Restate word for word the line containing "[-0.40 -2.87 -1.88" and every following line in the material below, up to and including the last one.
BEGIN Supplied material
The rows of M fall into several groups, and each row is roughly a mix of its group's hidden directions; some rows fit no group.
M (109 x 10):
[[ 1.74 -0.08  1.91 -1.54 -0.50 -3.89 -3.76  0.31  2.03  2.29]
 [-0.39  4.86  0.38 -2.15  3.77 -0.54  0.56  1.75  1.09  0.55]
 [ 3.76 -2.30  3.27 -0.08 -2.56 -1.59  2.51  1.03  0.63  0.99]
 [ 2.07 -2.10 -0.01  1.26  0.59 -2.93  1.39  0.03  5.06  1.12]
 [ 1.29 -0.15  1.20 -3.20 -0.69 -3.77 -1.73 -0.86  1.38  3.78]
 [-2.68 -2.10  2.25  0.21  2.14  3.58  2.41 -1.02 -2.62  0.43]
 [-1.39 -2.64 -0.84  2.63 -1.11  3.71  2.16  0.13 -2.79 -1.99]
 [-0.22  3.17 -0.42  1.30 -1.07  0.76 -2.77  0.35 -4.82  1.79]
 [-0.18 -1.90  1.42  2.15  0.54 -1.06  2.77 -0.73  4.81 -2.23]
 [-1.56  1.41  3.06 -3.01  1.53 -2.20 -1.75  1.18 -1.05  3.52]
 [-0.50  0.01 -4.22 -1.72  2.27  1.52 -1.99  0.17 -3.92  0.29]
 [ 1.72 -0.02  1.52 -1.59 -0.73 -4.20 -4.04  0.12  1.73  1.66]
 [-0.02 -0.92  2.92  2.52  2.28  4.06  2.67 -0.59 -1.19  1.28]
 [ 1.29 -2.68 -2.58 -1.15  4.41 -1.72  0.44 -0.41  1.80  2.28]
 [ 4.20  2.29 -4.35  0.73 -0.92 -1.53 -0.88  0.91  0.56 -0.70]
 [-0.62  4.52  2.39 -0.05 -3.43 -1.18 -2.27 -0.48 -1.42  0.92]
 [ 1.87 -0.34  1.71 -1.42 -0.83 -4.05 -4.10  0.44  1.60  1.69]
 [-2.47 -2.82  2.52  0.17 -2.32 -1.62 -2.81 -2.23 -1.49  2.12]
 [-1.56 -0.27  3.86  3.75  3.12  1.16 -0.17 -2.03 -0.67 -0.92]
 [ 3.23 -1.49  0.20 -0.29  1.63 -1.62  1.48  1.20  3.35  3.88]
 [ 0.37 -3.98 -1.68 -0.49  3.60 -1.31  1.76 -0.77  3.23 -0.36]
 [ 4.23  1.05 -1.74  3.49  2.22  2.28  1.21  0.22 -0.74  1.25]
 [-2.48  3.23  1.02 -1.89 -2.06 -0.98 -3.01 -1.80 -2.97 -0.65]
 [-0.83 -0.19  2.88 -1.75 -1.07 -3.57 -3.31 -1.49  0.39  2.94]
 [ 0.49 -1.44 -4.05  3.13  0.67  2.45  1.14 -0.04  1.40 -3.13]
 [ 0.77 -3.40 -0.11  1.92  0.84 -1.00  2.59 -0.05  4.56 -1.72]
 [-4.47 -1.72  2.28 -2.71  0.67  1.88  1.69 -0.62 -1.96  1.19]
 [ 5.29  2.84 -1.68  2.14  0.20 -1.27  1.39  0.77  0.48 -0.40]
 [ 4.38  2.07 -2.07  1.80 -1.07 -3.03 -0.93  0.82  1.53 -1.64]
 [ 4.00  2.98 -3.70 -0.10 -0.95 -2.47  0.04  0.61  0.36 -1.40]
 [ 2.75 -3.32 -0.61  2.01  1.68  0.95  2.95  1.99  2.69  1.13]
 [ 1.13 -1.81  0.69 -0.52 -1.61 -3.81 -4.07 -1.38  2.03  1.72]
 [-1.70 -0.14 -2.29 -1.23  0.59  2.85 -1.46  0.09 -5.04 -1.51]
 [ 4.49  2.32 -0.11  3.61 -0.12 -1.97 -0.13  0.26  1.50 -1.79]
 [-1.96 -1.51 -0.54  3.80 -1.64  2.77  0.56 -1.71 -1.36 -3.42]
 [ 0.96 -0.76  2.00 -2.08 -1.48 -3.68 -2.58 -1.41  1.48  3.41]
 [-3.32 -1.68 -0.92  2.16  0.69  4.01  2.70 -0.62 -2.06 -0.42]
 [-2.82 -2.54  0.61  3.14 -1.69  3.01  0.78 -1.44 -2.51 -1.57]
 [ 3.81  1.65 -2.08  3.29 -0.12 -2.00 -2.65  0.28  1.85 -0.99]
 [-2.85 -1.13 -1.61 -4.17 -1.68  1.47  2.03  0.93 -2.89  0.40]
 [-2.08  3.30  1.15  0.61 -2.70  1.54 -1.86 -0.37 -3.93 -1.57]
 [ 4.73  2.69 -0.76  2.73  2.32  0.50  2.09 -0.61  0.00 -0.13]
 [-1.75  1.55 -0.60 -1.07 -1.36  2.92 -1.65  0.32 -5.08 -1.42]
 [-0.23  4.00  2.95  1.52 -3.54 -2.20 -1.46 -0.68  0.73  0.61]
 [ 4.09 -1.44 -1.55  1.77  0.52 -0.44  0.77  2.52  1.72  3.64]
 [ 0.68  0.81 -3.56 -1.71 -2.69 -3.39 -2.82  0.90  1.16 -1.55]
 [ 0.38 -2.06 -2.20  3.11 -1.97  2.16  0.70 -0.55 -1.27 -4.25]
 [-1.15 -1.23 -0.62  3.71 -1.91  2.70  0.70 -1.35 -1.39 -3.98]
 [-1.13  1.65 -0.29  0.13  1.41  3.84  4.43  1.27 -2.23 -0.98]
 [-0.94 -3.05  1.50  2.30 -4.16  0.33 -1.00 -2.83 -1.58 -1.12]
 [-1.39  4.41  1.86  0.32 -2.20  2.09 -1.18  0.25 -3.50 -0.37]
 [ 0.53 -0.42 -3.48  2.17  0.80  3.34  2.90  0.74 -0.10 -3.15]
 [ 2.64 -3.22 -0.77  0.13  2.23 -0.30  2.59  1.33  3.73  1.60]
 [ 0.06 -0.72 -3.88 -4.59 -2.27  0.67  0.11  1.42  0.34  1.89]
 [ 1.42 -4.24  0.22  1.47  1.28 -0.22  3.02  0.61  3.79 -0.54]
 [ 1.42  0.21  2.68  0.97 -0.30 -2.27  2.07 -0.08  5.21  1.04]
 [ 2.66  1.20  1.77  4.33  1.79 -1.22 -2.09 -0.87  2.79  0.01]
 [ 3.24 -4.92 -1.06  1.32 -3.02  0.51  0.37  0.10  0.64  0.69]
 [-1.01 -2.29 -1.37  3.71 -1.94  2.28  0.10 -1.33 -1.22 -3.72]
 [-1.55  2.19  0.11 -0.87  2.29  3.23  4.16  1.58 -2.10  0.23]
 [-1.66 -1.70  2.54  0.33  2.25  4.01  2.72 -0.66 -1.69  1.97]
 [-0.79  4.66  2.76  0.16 -3.46 -0.93 -1.84 -0.50 -1.09  0.53]
 [ 3.09  1.02  1.40  4.53  2.94  1.26  1.06 -1.44  0.21 -1.19]
 [-1.38  0.88  4.25  2.21 -1.81 -2.67  0.59 -1.99  2.56 -1.04]
 [ 1.64  0.80 -2.87  1.58  0.90  3.08  3.21  1.50  0.13 -3.32]
 [ 2.61  3.07 -1.82  0.69 -1.37 -4.30 -1.74  0.58  1.25 -1.62]
 [-3.27 -1.63  1.95 -3.49  0.43  1.42  2.75  0.22 -1.86  2.32]
 [ 2.21 -3.97 -0.34  1.26  1.82 -0.13  2.85  1.12  3.52  0.69]
 [ 2.19 -3.42 -2.91 -1.13  2.49 -2.34 -0.18  0.19  1.98  2.47]
 [ 3.68  2.61 -3.12  0.92 -0.67 -2.56  0.07  0.04 -0.19 -3.17]
 [ 3.81  2.47 -2.99  0.44 -1.64 -3.00 -1.37  1.08  1.72 -0.68]
 [ 3.41  1.39  0.70  4.20  3.37  0.75  0.93 -1.56  0.10 -1.05]
 [-3.49 -2.11  2.27  0.56 -2.65 -0.06 -0.80 -3.14 -2.74  0.92]
 [ 2.93  1.17  1.15  4.62  3.17  0.15  0.91 -1.32 -0.60 -1.54]
 [-3.80  2.90 -0.92  0.28  2.44 -0.08 -3.40 -0.17  1.42  2.15]
 [ 3.49  2.70 -3.05  1.32 -0.38 -2.18  0.25 -0.17 -0.68 -3.46]
 [-2.21  0.86 -1.72 -3.17  2.13  0.59 -2.22 -1.48 -4.16  0.08]
 [ 1.29  2.03  0.85 -3.79  1.55 -3.14 -0.93  0.93  1.45  3.31]
 [-3.97 -0.92 -0.21 -4.04 -2.80 -1.67 -1.60  1.05  0.02  0.85]
 [ 3.15  0.10 -3.66 -0.95  2.63  1.00  0.35  2.33  0.67  3.14]
 [-1.61 -2.86  0.12  3.06 -3.05  1.97  0.26 -2.24 -2.09 -2.29]
 [ 2.01  1.01  2.10  4.77  3.06  1.12  0.60 -1.71 -0.01 -1.38]
 [-1.73  1.67 -0.44 -3.08 -0.89  0.69 -2.83 -0.71 -4.76  0.26]
 [-3.25 -2.68  2.69  1.63  1.36  2.65 -2.08 -0.37  0.39  2.61]
 [ 3.59  1.93 -2.21  3.09 -0.17 -1.78 -0.80 -0.26  0.04 -3.61]
 [-3.00 -1.44  4.13  2.37  1.70  2.45 -1.25 -1.31  0.78  1.20]
 [-3.48 -2.07  1.74 -3.24  0.26  2.19  1.36  0.25 -0.70  3.28]
 [-0.79  2.44 -0.74 -1.24  2.93  2.87  4.23  1.82 -1.00  0.55]
 [ 3.45  2.20 -0.73  3.85  1.13 -2.19 -2.47 -0.27  1.84 -0.45]
 [-1.58  0.41 -1.93 -0.82 -0.53  2.68 -1.88  0.25 -5.27 -1.45]
 [ 3.93 -0.89 -1.62  0.03  0.82 -0.66  1.22  2.31  3.39  3.12]
 [-2.09  2.73  0.66 -1.45 -2.28  2.11 -1.79 -0.15 -4.29 -1.50]
 [-4.87 -1.19  3.95 -1.56  0.50  0.91  0.70 -1.58 -0.58 -0.68]
 [ 0.89  1.62 -3.08 -1.48 -2.67 -3.65 -2.82  0.93  1.49 -1.18]
 [-1.86  4.64  2.62 -0.87 -3.14 -0.35 -1.56 -0.99 -0.99 -0.97]
 [-0.15  1.64 -1.33 -4.31 -2.71 -3.77  1.04  1.50 -0.25 -0.05]
 [ 1.16 -4.09 -1.88  2.51 -3.45  0.66 -0.19 -1.98 -0.12 -1.92]
 [-1.92 -3.44 -1.88 -1.04  4.34  1.05  0.49 -1.42 -2.05 -1.20]
 [-0.13  4.94 -0.14 -2.16  3.59 -0.07  1.60  1.48  1.05  0.29]
 [ 0.78 -2.23  1.21  1.59 -3.30 -2.47 -3.87 -2.18  1.04 -0.75]
 [ 0.80 -5.39 -1.10  0.78 -2.31 -1.50 -2.57 -0.80  0.10  1.28]
 [ 2.93  1.97 -2.53  3.16 -0.27 -2.01 -2.87 -0.18  1.08 -2.37]
 [ 2.88  2.31 -1.90  0.67 -0.54 -3.45  1.16  0.05 -1.30 -3.88]
 [ 3.27  1.02 -3.83  0.41  1.66 -0.52  0.10  0.99  3.76 -1.79]
 [-1.94  1.96  0.00 -1.41 -1.23  2.77 -1.58  0.08 -5.03 -1.19]
 [-0.40 -2.87 -1.88  3.90 -1.47  3.05  1.32 -1.53  0.33 -2.26]
 [-2.45 -1.18 -2.05 -4.18 -2.26  1.00  1.76  1.37 -2.77  0.33]
 [ 2.54 -3.57 -0.97  0.82  1.90  0.88  3.00  1.86  3.10  0.82]
 [-4.09 -2.15  3.51 -2.01  0.22  1.71  2.14 -0.38 -1.44  0.69]]
Here is one row of each group, with its name. Which group are the others in?
[-1.84  0.74 -1.94  1.89  1.00  3.78  3.28 -0.17 -1.58 -2.86] => D
[-2.11 -3.27  1.03  2.03  0.84  3.49 -2.73 -0.01  0.90  2.55] => E
[ 1.48  0.98  2.03  3.03 -2.70 -2.25  0.88  0.34  4.27  0.04] => F

[ 3.75 -2.41 -2.38  0.72  1.57  0.52  1.25  2.58  1.40  2.99] => F
[-0.54  0.91  2.75 -2.71  0.09 -3.59 -2.86 -0.39  0.36  3.26] => D
[-3.19  2.58  2.16 -1.95  2.01  1.33  2.61 -0.42 -1.39  2.82] => D
[ 3.17  1.61 -2.82 -0.86  2.85 -0.74  0.16  2.43  3.47 -0.07] => D
[-4.66 -1.56  4.20 -0.93  1.17  0.53  0.74 -1.36 -1.12 -0.21] => E
[ 3.86 -2.29 -3.40  1.79 -1.61  0.76  0.92  0.19  1.83 -2.38] => D
[ 3.17  1.58  0.78  3.99  1.14 -1.28 -2.39 -0.52  3.15  0.12] => E
[-3.28 -1.64  3.11 -2.22  1.05  2.55  2.39 -0.48 -0.93  2.34] => E
[ 3.13  0.71  2.72  4.75  2.04  0.58  0.52 -0.05  1.31  1.09] => E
END Supplied material
Reply -
 [-0.40 -2.87 -1.88  3.90 -1.47  3.05  1.32 -1.53  0.33 -2.26]
 [-2.45 -1.18 -2.05 -4.18 -2.26  1.00  1.76  1.37 -2.77  0.33]
 [ 2.54 -3.57 -0.97  0.82  1.90  0.88  3.00  1.86  3.10  0.82]
 [-4.09 -2.15  3.51 -2.01  0.22  1.71  2.14 -0.38 -1.44  0.69]]
Here is one row of each group, with its name. Which group are the others in?
[-1.84  0.74 -1.94  1.89  1.00  3.78  3.28 -0.17 -1.58 -2.86] => D
[-2.11 -3.27  1.03  2.03  0.84  3.49 -2.73 -0.01  0.90  2.55] => E
[ 1.48  0.98  2.03  3.03 -2.70 -2.25  0.88  0.34  4.27  0.04] => F

[ 3.75 -2.41 -2.38  0.72  1.57  0.52  1.25  2.58  1.40  2.99] => F
[-0.54  0.91  2.75 -2.71  0.09 -3.59 -2.86 -0.39  0.36  3.26] => D
[-3.19  2.58  2.16 -1.95  2.01  1.33  2.61 -0.42 -1.39  2.82] => D
[ 3.17  1.61 -2.82 -0.86  2.85 -0.74  0.16  2.43  3.47 -0.07] => D
[-4.66 -1.56  4.20 -0.93  1.17  0.53  0.74 -1.36 -1.12 -0.21] => E
[ 3.86 -2.29 -3.40  1.79 -1.61  0.76  0.92  0.19  1.83 -2.38] => D
[ 3.17  1.58  0.78  3.99  1.14 -1.28 -2.39 -0.52  3.15  0.12] => E
[-3.28 -1.64  3.11 -2.22  1.05  2.55  2.39 -0.48 -0.93  2.34] => E
[ 3.13  0.71  2.72  4.75  2.04  0.58  0.52 -0.05  1.31  1.09] => E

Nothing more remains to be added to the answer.